Below are the code and all the weights of a small trained network. Each question names an input and a class and asks about switching units off, where a switched-off unit gives its printed mean instead of its output.

import numpy as np


def w(rows, s, z=0):
    codes = np.array(rows[::2]) - 128.0
    scale = np.full(codes.shape[1], s)
    scale[-1] = z or s
    return codes * scale


def f(y):
    return y / 2 * (1 + np.tanh(0.7978845608 * (y + 0.044715 * y**3)))


def log_softmax(a):
    a = a - a.max(-1, keepdims=True)
    return a - np.log(np.exp(a).sum(-1, keepdims=True))


def net(x, mask):
    res = np.array(x, float).reshape(1, 4) / 4 @ E
    y = f(res @ A[0][:, :-1].T + A[0][:, -1])
    res = res + np.where(mask, y, B[0][:, -1]) @ B[0][:, :-1]
    return log_softmax(res[-1] @ U[:, :-1].T + U[:, -1])


A, B = {}, {}
E = w([
[153,116,148,131,10,103,187],'x0',
[97,176,78,74,149,167,206],'x1',
[64,121,32,137,97,42,113],'x2',
[142,159,100,95,105,165,69],'x3',
],0.011)
A[0] = w([
[159,122,143,117,65,135,163,41],'n1',
[159,75,210,185,162,222,214,115],'n2',
[131,153,145,184,254,104,120,87],'n3',
[174,60,173,190,71,122,22,130],'n4',
[149,154,114,65,50,137,93,138],'n5',
[112,197,87,81,163,104,203,142],'n6',
[168,105,164,135,63,118,178,100],'n7',
[211,160,120,146,90,118,166,109],'n8',
[98,115,122,111,115,181,163,3],'n9',
[103,190,115,31,111,177,205,47],'n10',
[190,148,187,84,141,204,103,31],'n11',
[133,67,168,156,48,68,255,189],'n12',
],0.0089,0.0033)
B[0] = w([
[62,206,178,84,154,154,102,159],'n1',
[123,33,64,171,116,90,15,239],'n2',
[132,242,164,60,134,199,21,196],'n3',
[221,79,172,54,157,112,143,222],'n4',
[71,140,124,157,173,194,106,165],'n5',
[185,95,103,86,146,82,110,192],'n6',
[112,128,147,41,154,132,80,187],'n7',
[56,183,93,152,168,117,72,160],'n8',
[134,188,180,152,114,65,135,132],'n9',
[255,94,179,54,108,76,137,195],'n10',
[57,116,59,206,74,57,92,196],'n11',
[136,159,69,77,168,192,51,254],'n12',
],0.0083,0.01)
U = w([
[89,202,127,78,165,190,94,107],'0',
[231,83,169,76,140,29,172,107],'1',
[71,67,1,171,72,5,94,117],'2',
[125,101,81,114,153,161,139,254],'3',
[81,91,124,127,136,140,168,146],'4',
[78,126,164,153,81,88,224,87],'5',
[86,127,155,213,84,148,222,86],'6',
],0.0092,0.009)

Each question gives the input, the list of numbers given to net, and the class t.
The units are the neurons (one row each of A and B). Each row of codes is followed by its name. A weight is (code - 128) times the scale printed after its matrix; where a second scale follows, it is the last column's (A, B and U).
mask holds one flag per neuron, in row order. A switched-off neuron (its flag False) gives its mean, the last column of its row in B, instead of its output. The means were averaged over made-up inputs and are rounded, as every weight is.
A unit's drop is (log p(t) with every unit on - log p(t) with that unit switched off) / (log p(t) with every unit on - log p(t) with every unit switched off).
The circuit of an input: a set's keep is (log p(t) with only the set's units on - log p(t) with every unit switched off) / (log p(t) with every unit on - log p(t) with every unit switched off). Starting from all 12 units, units are removed one at a time, each time the one whose removal leaves the highest keep (on an exact tie, the one counted first), for as long as the keep stays at least 0.8.
circuit, biggest first: the units of the circuit, biggest drop first
top k neurons: the k neurons with the biggest drops, biggest first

### WHAT THE TASK REQUIRES
Exact copy required. Repeat the material above in full.

### ANSWER SPACE
Below are the code and all the weights of a small trained network. Each question names an input and a class and asks about switching units off, where a switched-off unit gives its printed mean instead of its output.

import numpy as np


def w(rows, s, z=0):
    codes = np.array(rows[::2]) - 128.0
    scale = np.full(codes.shape[1], s)
    scale[-1] = z or s
    return codes * scale


def f(y):
    return y / 2 * (1 + np.tanh(0.7978845608 * (y + 0.044715 * y**3)))


def log_softmax(a):
    a = a - a.max(-1, keepdims=True)
    return a - np.log(np.exp(a).sum(-1, keepdims=True))


def net(x, mask):
    res = np.array(x, float).reshape(1, 4) / 4 @ E
    y = f(res @ A[0][:, :-1].T + A[0][:, -1])
    res = res + np.where(mask, y, B[0][:, -1]) @ B[0][:, :-1]
    return log_softmax(res[-1] @ U[:, :-1].T + U[:, -1])


A, B = {}, {}
E = w([
[153,116,148,131,10,103,187],'x0',
[97,176,78,74,149,167,206],'x1',
[64,121,32,137,97,42,113],'x2',
[142,159,100,95,105,165,69],'x3',
],0.011)
A[0] = w([
[159,122,143,117,65,135,163,41],'n1',
[159,75,210,185,162,222,214,115],'n2',
[131,153,145,184,254,104,120,87],'n3',
[174,60,173,190,71,122,22,130],'n4',
[149,154,114,65,50,137,93,138],'n5',
[112,197,87,81,163,104,203,142],'n6',
[168,105,164,135,63,118,178,100],'n7',
[211,160,120,146,90,118,166,109],'n8',
[98,115,122,111,115,181,163,3],'n9',
[103,190,115,31,111,177,205,47],'n10',
[190,148,187,84,141,204,103,31],'n11',
[133,67,168,156,48,68,255,189],'n12',
],0.0089,0.0033)
B[0] = w([
[62,206,178,84,154,154,102,159],'n1',
[123,33,64,171,116,90,15,239],'n2',
[132,242,164,60,134,199,21,196],'n3',
[221,79,172,54,157,112,143,222],'n4',
[71,140,124,157,173,194,106,165],'n5',
[185,95,103,86,146,82,110,192],'n6',
[112,128,147,41,154,132,80,187],'n7',
[56,183,93,152,168,117,72,160],'n8',
[134,188,180,152,114,65,135,132],'n9',
[255,94,179,54,108,76,137,195],'n10',
[57,116,59,206,74,57,92,196],'n11',
[136,159,69,77,168,192,51,254],'n12',
],0.0083,0.01)
U = w([
[89,202,127,78,165,190,94,107],'0',
[231,83,169,76,140,29,172,107],'1',
[71,67,1,171,72,5,94,117],'2',
[125,101,81,114,153,161,139,254],'3',
[81,91,124,127,136,140,168,146],'4',
[78,126,164,153,81,88,224,87],'5',
[86,127,155,213,84,148,222,86],'6',
],0.0092,0.009)

Each question gives the input, the list of numbers given to net, and the class t.
The units are the neurons (one row each of A and B). Each row of codes is followed by its name. A weight is (code - 128) times the scale printed after its matrix; where a second scale follows, it is the last column's (A, B and U).
mask holds one flag per neuron, in row order. A switched-off neuron (its flag False) gives its mean, the last column of its row in B, instead of its output. The means were averaged over made-up inputs and are rounded, as every weight is.
A unit's drop is (log p(t) with every unit on - log p(t) with that unit switched off) / (log p(t) with every unit on - log p(t) with every unit switched off).
The circuit of an input: a set's keep is (log p(t) with only the set's units on - log p(t) with every unit switched off) / (log p(t) with every unit on - log p(t) with every unit switched off). Starting from all 12 units, units are removed one at a time, each time the one whose removal leaves the highest keep (on an exact tie, the one counted first), for as long as the keep stays at least 0.8.
circuit, biggest first: the units of the circuit, biggest drop first
top k neurons: the k neurons with the biggest drops, biggest first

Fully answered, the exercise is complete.